Reproduce exactly the line with "return codes * scale" and the lines after it. Stop at the last line of the data and include nothing else.

Stored dataset items:
===============

Below are the code and all the weights of a small trained network. Each question names an input and a class and asks about switching units off, where a switched-off unit gives its printed mean instead of its output.

import numpy as np


def w(rows, s, z=0):
    codes = np.array(rows[::2]) - 128.0
    scale = np.full(codes.shape[1], s)
    scale[-1] = z or s
    return codes * scale


def norm(h):
    return h / np.sqrt((h * h).mean(-1, keepdims=True) + 1e-5)


def f(y):
    return y / 2 * (1 + np.tanh(0.7978845608 * (y + 0.044715 * y**3)))


def log_softmax(a):
    a = a - a.max(-1, keepdims=True)
    return a - np.log(np.exp(a).sum(-1, keepdims=True))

===============

(Response below):
    return codes * scale


def norm(h):
    return h / np.sqrt((h * h).mean(-1, keepdims=True) + 1e-5)


def f(y):
    return y / 2 * (1 + np.tanh(0.7978845608 * (y + 0.044715 * y**3)))


def log_softmax(a):
    a = a - a.max(-1, keepdims=True)
    return a - np.log(np.exp(a).sum(-1, keepdims=True))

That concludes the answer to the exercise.